REQUIRED ACTION ->
Setting pictures aside, output exactly the lines from the start of the records to the line with "1 2 0 -1 -3 0 0 1 -2 -2", that line included.

[Records drawn from a dataset]
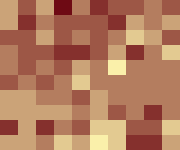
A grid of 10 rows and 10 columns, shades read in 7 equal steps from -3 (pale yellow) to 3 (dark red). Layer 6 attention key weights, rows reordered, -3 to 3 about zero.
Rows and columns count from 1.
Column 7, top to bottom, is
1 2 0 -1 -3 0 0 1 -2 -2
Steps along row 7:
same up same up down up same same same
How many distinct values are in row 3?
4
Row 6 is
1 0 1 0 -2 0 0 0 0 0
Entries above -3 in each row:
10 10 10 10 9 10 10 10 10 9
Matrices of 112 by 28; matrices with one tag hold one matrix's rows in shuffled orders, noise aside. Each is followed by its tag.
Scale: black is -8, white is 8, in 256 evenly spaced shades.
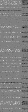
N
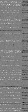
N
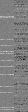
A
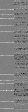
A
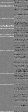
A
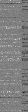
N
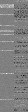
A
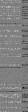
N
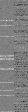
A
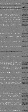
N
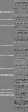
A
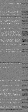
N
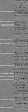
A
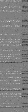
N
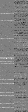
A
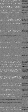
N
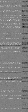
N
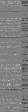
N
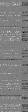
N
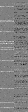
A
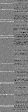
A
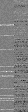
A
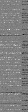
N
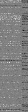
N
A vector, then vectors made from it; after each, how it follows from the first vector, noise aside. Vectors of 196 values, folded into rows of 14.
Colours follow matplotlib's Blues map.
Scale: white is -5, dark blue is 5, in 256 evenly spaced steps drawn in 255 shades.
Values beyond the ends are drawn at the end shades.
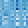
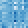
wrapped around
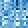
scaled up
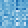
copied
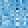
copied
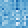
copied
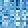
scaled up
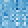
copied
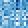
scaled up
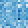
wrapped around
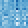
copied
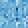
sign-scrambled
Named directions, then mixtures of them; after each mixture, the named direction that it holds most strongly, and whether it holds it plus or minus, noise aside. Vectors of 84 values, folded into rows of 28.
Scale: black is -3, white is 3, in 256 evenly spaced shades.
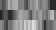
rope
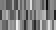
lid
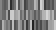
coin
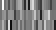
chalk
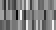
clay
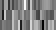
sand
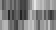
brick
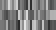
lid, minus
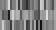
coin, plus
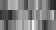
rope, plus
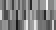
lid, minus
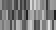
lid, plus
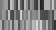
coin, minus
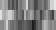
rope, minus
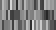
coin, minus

RESPONSE TO THIS EXERCISE ->
A grid of 10 rows and 10 columns, shades read in 7 equal steps from -3 (pale yellow) to 3 (dark red). Layer 6 attention key weights, rows reordered, -3 to 3 about zero.
Rows and columns count from 1.
Column 7, top to bottom, is
1 2 0 -1 -3 0 0 1 -2 -2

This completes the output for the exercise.